[SUPPLIED RECORDS — start]
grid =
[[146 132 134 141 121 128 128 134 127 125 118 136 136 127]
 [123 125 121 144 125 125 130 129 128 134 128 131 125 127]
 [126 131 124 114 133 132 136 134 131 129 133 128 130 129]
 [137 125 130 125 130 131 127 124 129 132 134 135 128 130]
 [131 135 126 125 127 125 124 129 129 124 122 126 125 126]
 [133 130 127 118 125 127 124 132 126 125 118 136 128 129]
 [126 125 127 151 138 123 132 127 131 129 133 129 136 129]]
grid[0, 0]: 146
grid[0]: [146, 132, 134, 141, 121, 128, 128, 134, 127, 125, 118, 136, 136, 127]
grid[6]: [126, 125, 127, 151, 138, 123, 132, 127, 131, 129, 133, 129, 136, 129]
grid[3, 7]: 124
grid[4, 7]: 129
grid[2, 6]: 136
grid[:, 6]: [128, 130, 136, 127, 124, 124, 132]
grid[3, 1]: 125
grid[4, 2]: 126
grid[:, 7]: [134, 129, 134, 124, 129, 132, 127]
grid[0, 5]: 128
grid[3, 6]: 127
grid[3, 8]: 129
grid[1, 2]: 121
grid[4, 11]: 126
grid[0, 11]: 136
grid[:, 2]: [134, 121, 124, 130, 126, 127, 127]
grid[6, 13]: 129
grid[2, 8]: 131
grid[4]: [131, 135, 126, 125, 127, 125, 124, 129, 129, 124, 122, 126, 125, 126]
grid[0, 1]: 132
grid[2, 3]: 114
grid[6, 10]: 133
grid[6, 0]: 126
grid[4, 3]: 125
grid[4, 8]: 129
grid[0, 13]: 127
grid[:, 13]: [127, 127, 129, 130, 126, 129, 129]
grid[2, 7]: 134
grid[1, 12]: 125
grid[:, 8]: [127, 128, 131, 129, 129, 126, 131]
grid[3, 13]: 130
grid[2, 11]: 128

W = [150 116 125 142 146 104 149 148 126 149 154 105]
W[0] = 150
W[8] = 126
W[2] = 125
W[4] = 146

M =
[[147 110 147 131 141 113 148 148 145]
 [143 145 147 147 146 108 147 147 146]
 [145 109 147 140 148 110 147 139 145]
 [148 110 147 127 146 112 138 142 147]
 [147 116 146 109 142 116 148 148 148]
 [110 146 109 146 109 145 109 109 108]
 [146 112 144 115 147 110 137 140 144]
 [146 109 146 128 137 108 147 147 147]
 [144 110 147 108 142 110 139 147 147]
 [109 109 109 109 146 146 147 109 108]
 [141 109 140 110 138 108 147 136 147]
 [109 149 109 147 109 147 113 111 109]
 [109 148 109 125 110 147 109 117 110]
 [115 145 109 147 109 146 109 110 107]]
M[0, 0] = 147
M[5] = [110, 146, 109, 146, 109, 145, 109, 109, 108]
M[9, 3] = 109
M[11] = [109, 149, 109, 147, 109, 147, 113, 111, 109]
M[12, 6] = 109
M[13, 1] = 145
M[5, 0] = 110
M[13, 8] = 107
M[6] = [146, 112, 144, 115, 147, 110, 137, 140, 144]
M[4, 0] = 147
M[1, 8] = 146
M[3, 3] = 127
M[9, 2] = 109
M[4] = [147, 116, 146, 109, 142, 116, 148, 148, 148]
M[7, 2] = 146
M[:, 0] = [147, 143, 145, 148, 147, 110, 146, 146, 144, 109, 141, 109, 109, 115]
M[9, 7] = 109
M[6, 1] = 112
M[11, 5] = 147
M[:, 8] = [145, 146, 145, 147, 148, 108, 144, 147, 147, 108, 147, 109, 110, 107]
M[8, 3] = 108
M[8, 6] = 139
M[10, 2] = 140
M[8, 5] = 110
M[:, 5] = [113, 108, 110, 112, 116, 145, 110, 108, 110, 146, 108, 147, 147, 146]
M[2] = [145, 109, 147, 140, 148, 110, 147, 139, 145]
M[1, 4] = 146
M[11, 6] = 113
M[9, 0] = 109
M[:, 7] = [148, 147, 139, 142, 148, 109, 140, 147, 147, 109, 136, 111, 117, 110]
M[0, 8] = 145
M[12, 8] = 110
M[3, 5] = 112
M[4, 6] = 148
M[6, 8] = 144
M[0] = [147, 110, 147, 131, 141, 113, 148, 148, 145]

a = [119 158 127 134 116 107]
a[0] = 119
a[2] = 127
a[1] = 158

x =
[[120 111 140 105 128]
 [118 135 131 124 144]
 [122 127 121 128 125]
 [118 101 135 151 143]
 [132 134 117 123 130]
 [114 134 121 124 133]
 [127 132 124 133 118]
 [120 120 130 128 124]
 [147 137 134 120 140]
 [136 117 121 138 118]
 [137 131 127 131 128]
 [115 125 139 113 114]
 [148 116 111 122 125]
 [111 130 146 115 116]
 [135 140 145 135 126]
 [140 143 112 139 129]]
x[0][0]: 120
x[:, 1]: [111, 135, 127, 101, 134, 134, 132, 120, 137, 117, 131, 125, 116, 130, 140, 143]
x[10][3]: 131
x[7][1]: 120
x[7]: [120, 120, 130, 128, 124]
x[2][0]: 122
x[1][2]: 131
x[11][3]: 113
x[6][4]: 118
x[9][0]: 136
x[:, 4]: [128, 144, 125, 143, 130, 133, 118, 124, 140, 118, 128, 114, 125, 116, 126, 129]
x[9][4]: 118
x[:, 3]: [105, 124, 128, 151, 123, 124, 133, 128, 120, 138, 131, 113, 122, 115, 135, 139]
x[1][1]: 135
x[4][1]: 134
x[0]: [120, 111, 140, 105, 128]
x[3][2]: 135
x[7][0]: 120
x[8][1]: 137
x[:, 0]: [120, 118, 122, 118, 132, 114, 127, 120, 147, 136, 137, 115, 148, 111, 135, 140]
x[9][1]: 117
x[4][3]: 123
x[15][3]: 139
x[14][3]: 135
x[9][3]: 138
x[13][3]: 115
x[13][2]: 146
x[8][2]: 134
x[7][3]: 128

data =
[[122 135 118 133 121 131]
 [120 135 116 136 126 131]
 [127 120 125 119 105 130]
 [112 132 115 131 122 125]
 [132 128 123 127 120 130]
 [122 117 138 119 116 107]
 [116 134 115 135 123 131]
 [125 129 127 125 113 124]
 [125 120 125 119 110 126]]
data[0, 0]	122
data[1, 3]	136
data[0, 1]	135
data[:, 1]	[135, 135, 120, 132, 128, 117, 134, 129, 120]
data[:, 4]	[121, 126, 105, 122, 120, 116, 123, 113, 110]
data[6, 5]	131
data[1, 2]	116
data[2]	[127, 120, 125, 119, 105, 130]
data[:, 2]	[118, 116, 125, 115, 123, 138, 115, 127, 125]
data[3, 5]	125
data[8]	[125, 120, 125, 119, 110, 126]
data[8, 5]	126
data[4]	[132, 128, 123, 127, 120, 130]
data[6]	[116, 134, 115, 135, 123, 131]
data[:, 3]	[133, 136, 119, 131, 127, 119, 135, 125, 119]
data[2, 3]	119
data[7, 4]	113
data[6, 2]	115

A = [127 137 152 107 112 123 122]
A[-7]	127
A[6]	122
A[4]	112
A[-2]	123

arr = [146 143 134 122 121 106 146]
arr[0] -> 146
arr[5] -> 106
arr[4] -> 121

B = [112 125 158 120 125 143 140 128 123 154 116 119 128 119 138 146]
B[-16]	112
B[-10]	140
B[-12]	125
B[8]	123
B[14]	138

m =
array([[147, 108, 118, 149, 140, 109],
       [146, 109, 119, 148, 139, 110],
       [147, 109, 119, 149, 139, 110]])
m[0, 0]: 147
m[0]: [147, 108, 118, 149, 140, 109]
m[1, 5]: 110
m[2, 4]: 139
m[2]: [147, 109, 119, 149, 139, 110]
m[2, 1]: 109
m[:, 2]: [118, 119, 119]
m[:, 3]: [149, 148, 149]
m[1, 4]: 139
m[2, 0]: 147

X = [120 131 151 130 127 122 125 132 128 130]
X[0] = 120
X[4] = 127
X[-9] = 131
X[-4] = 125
[SUPPLIED RECORDS — finish]
■ INSTRUCTIONS TO FOLLOW ■
Retype the entries above exactly, but only from the line containing "[126 125 127" through the line containing "grid[3, 7]: 124", both included.

■ ANSWER TO THIS EXERCISE ■
 [126 125 127 151 138 123 132 127 131 129 133 129 136 129]]
grid[0, 0]: 146
grid[0]: [146, 132, 134, 141, 121, 128, 128, 134, 127, 125, 118, 136, 136, 127]
grid[6]: [126, 125, 127, 151, 138, 123, 132, 127, 131, 129, 133, 129, 136, 129]
grid[3, 7]: 124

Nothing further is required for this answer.